Start of Data for this task

A small network was shown many inputs. Here are its activations along a few directions, one row for each input.
Each table varies a few parts of the input and shows all the possible inputs, shuffled.
Descriptions start from the smaller parts, as in this example, which fits no table here: ring(5) and (point or ring(9) or (values(2) and line(6))).
Shared parts are said once, and a part with two or three values counts as separate values.
In the rows, zero is written as 128.

Table:
row 1: [107 150 155 167 159 160 159 150  98 152  99  64 147 176 101]
row 2: [108 125 145 152 180 140 193 141 118 172 101  66 159 172 113]
row 3: [131 158  91 186 160 102 119 139 128 134 200 130 162 168 141]
row 4: [102 105 136  73  87 118 153 108 149 140 117 171 118  69 136]
row 5: [ 74  93 145  37  91 114 193  93 145 161 149 177 162  83 104]
row 6: [110 110 152 122 151 171 102 141 127  68   9 114  56 109 129]
row 7: [153 144 110 113  77  90  76  77 123 133 208 178 147 124 135]
row 8: [127 150 150 178 177 170 143 147  97 134  80  76 132 168 114]
row 9: [130 146  95 135 147 111 156 135 138 173 223 119 199 191 116]
row 10: [103 108 156 135 180 139 214 147 119 191 124  62 166 180 101]
row 11: [168 175  97 185 141 137  89 151 124 131 185 126 145 178 134]
row 12: [139 151  92 159 144 108 135 143 147 170 203 110 184 175 138]
row 13: [ 80  58 165  61 151 119 226 144 152 159  83 106 120 119  69]
row 14: [187 168 104 151  84 104  18  96 114  83 168 182 105 106 170]
row 15: [107  95 140  59  93 105 191 122 165 135 137 175 121  75 127]
row 16: [169 150 108 137  82  79  66 104 147 107 190 171 134 101 166]
row 17: [177 182  82 209 147 136  46 149 119 127 149 114 129 156 178]
row 18: [149 125  99 101  78  92 120  57 125 147 229 161 168 120 114]
row 19: [ 88  85 160  80 155 135 173 156 132 109  55 110 104 110  89]
row 20: [130 136 129 106  95 139  84 125 127  73  77 181  78  60 165]
row 21: [129 100 125 108  84 126 108 118 128  75  81 194  98  86 150]
row 22: [124 154 146 190 158 162 110 164  88 145  67  48 111 163 142]
row 23: [176 155  90 144  80 105  49  79 115  94 182 160 128 100 153]
row 24: [ 84  69 174  82 145 138 197 143 150 154  73 108 115 106  71]
row 25: [137 158 143 189 184 180  94 156  75 115  55  65 112 157 149]
row 26: [174 174  82 197 141 132  68 145 121 142 162 116 127 172 161]
row 27: [ 93  91 164  95 152 155 145 161 144  79  43 104  82 114 114]
row 28: [132 112 144  94  88 128 146 129 159 111 114 182  88  64 136]
row 29: [146 116 103  87  84  78 154  70 143 141 247 162 185 119 110]
row 30: [106  97 159 106 146 169 117 150 125  84  30 108  56 121 114]
Q: What do these inputs look like to the network?
A: ring(5) and line(6)
Q: Changing only the line(6) part turns row 25 into row 22. The same change can be made to row 20. Which row results?
A: row 21
Q: Which other rows does row 7 become when the ring(5) part takes its other values? List them by row number.
A: row 1, row 3, row 4, row 19
Q: Start at row 13 and move only the line(6) part, one step at a time. The first step leads to row 24. Which rows follow, in order?
A: row 19, row 27, row 30, row 6
Q: Start at row 24 and move only the ring(5) part, one step at a time. The first step leads to row 2. Which rows follow, in order?
A: row 12, row 18, row 15

Table:
row 31: [140 139 128 110 117 126 152 134 137 133 155 110 162 126 133]
row 32: [139 117 119 142 127 119 120 112 123 147 123 128 112 139 118]
row 33: [123 147 106 156 163 141 101 136 111 130 111  86 156 162 146]
row 34: [143 136 126 118  99 126  88 114 108  96 128 147 104 118 139]
row 35: [116 127 143 123 118 123 129 113 130 162 165 134 149 138 110]
row 36: [110 158 117 154 161 127 158 137 117 154 152 110 160 154 127]
row 37: [141  95 125 110 106  94 158 104 155 142 167 160 125 112 101]
row 38: [ 82  74 193  96 152 169 196 166 125 129  22  92  81 119  84]
row 39: [138 147 107 119 132 140 100 134 142 102 131 142 129 122 147]
row 40: [144 157 121 161 136 140  92 151 115  96 119 119 117 132 158]
row 41: [131 112 124 118  98 103 113 107 147 118 134 179 114  86 145]
Q: What do these inputs look like to the network?
A: point or (values(2) and ring(5))
Q: Which other rows does row 39 become when the values(2) part takes its other values? List them by row number.
A: row 41

Table:
row 42: [133 140 130 150 145 142 105 142 122 100 101 121 105 126 137]
row 43: [114 103 134 112 134 125 146 143 151 114 123 147 124 114 121]
row 44: [110 107 142 104 141 131 168 129 145 140 130 127 133 129  94]
row 45: [120 105 143 102 109 125 134 110 121 126  89 131 107 103 122]
row 46: [174 185  76 170 110  94  73  97 124 132 220 153 160 138 164]
row 47: [164 150  91 127  77  88  90  93 145 133 224 192 157 113 161]
row 48: [121 131 134 137 134 136 110 124 100 124  88  98 121 133 135]
row 49: [103 107 149  92 114 138 157 126 124 159 103 125 132 125 119]
row 50: [115 131 130 141 164 142 155 147 126 142 126  97 143 158 109]
row 51: [131 112 139 108 116 133 125 132 144 102 104 152  96  98 127]
row 52: [120 130 145 139 140 143 137 132 103 156 107  79 137 156 114]
row 53: [132 135 123 153 155 140 136 160 131 109 122 117 123 142 132]
Q: What do these inputs look like to the network?
A: values(2) and (point or ring(5))
Q: Changing only the values(2) part turns row 43 into row 53. The same change can be made to row 47. Which row results?
A: row 46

End of Data for this task

__Work request__
Retrieve each line of the data in which the word "them" can be found.

__Response box__
Q: Which other rows does row 7 become when the ring(5) part takes its other values? List them by row number.
Q: Which other rows does row 39 become when the values(2) part takes its other values? List them by row number.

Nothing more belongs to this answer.